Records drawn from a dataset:

* * * * * * *

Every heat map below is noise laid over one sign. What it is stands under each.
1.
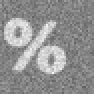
light percent sign
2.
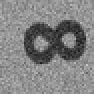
dark infinity sign
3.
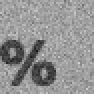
dark percent sign
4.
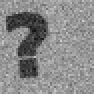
dark question mark
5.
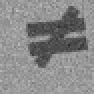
dark not-equal sign
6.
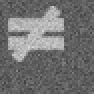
light not-equal sign
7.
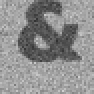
dark ampersand
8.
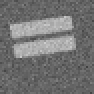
light equals sign
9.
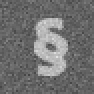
light section sign
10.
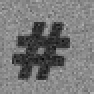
dark hash sign
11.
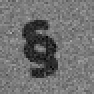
dark section sign
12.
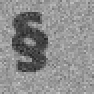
dark section sign
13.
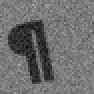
dark pilcrow
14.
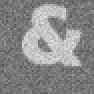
light ampersand
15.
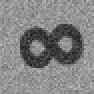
dark infinity sign
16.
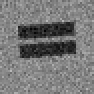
dark equals sign
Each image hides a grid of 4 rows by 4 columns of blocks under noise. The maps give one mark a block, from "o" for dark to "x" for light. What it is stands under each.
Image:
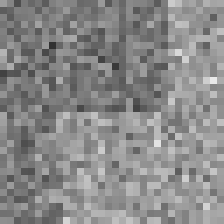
o o o x
o o o x
o x x x
o x x x
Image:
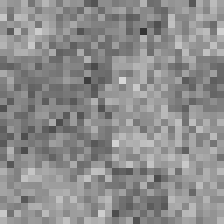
x o o x
o o x o
o o x x
x x o x
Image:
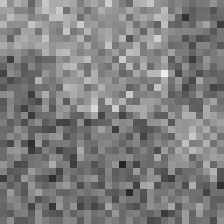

* * * * * * *

ASSIGNMENT: An exact copy of the records above is wanted, with the pictures omitted.

WRITTEN SOLUTION:
Every heat map below is noise laid over one sign. What it is stands under each.
1.
light percent sign
2.
dark infinity sign
3.
dark percent sign
4.
dark question mark
5.
dark not-equal sign
6.
light not-equal sign
7.
dark ampersand
8.
light equals sign
9.
light section sign
10.
dark hash sign
11.
dark section sign
12.
dark section sign
13.
dark pilcrow
14.
light ampersand
15.
dark infinity sign
16.
dark equals sign
Each image hides a grid of 4 rows by 4 columns of blocks under noise. The maps give one mark a block, from "o" for dark to "x" for light. What it is stands under each.
Image:
o o o x
o o o x
o x x x
o x x x
Image:
x o o x
o o x o
o o x x
x x o x
Image:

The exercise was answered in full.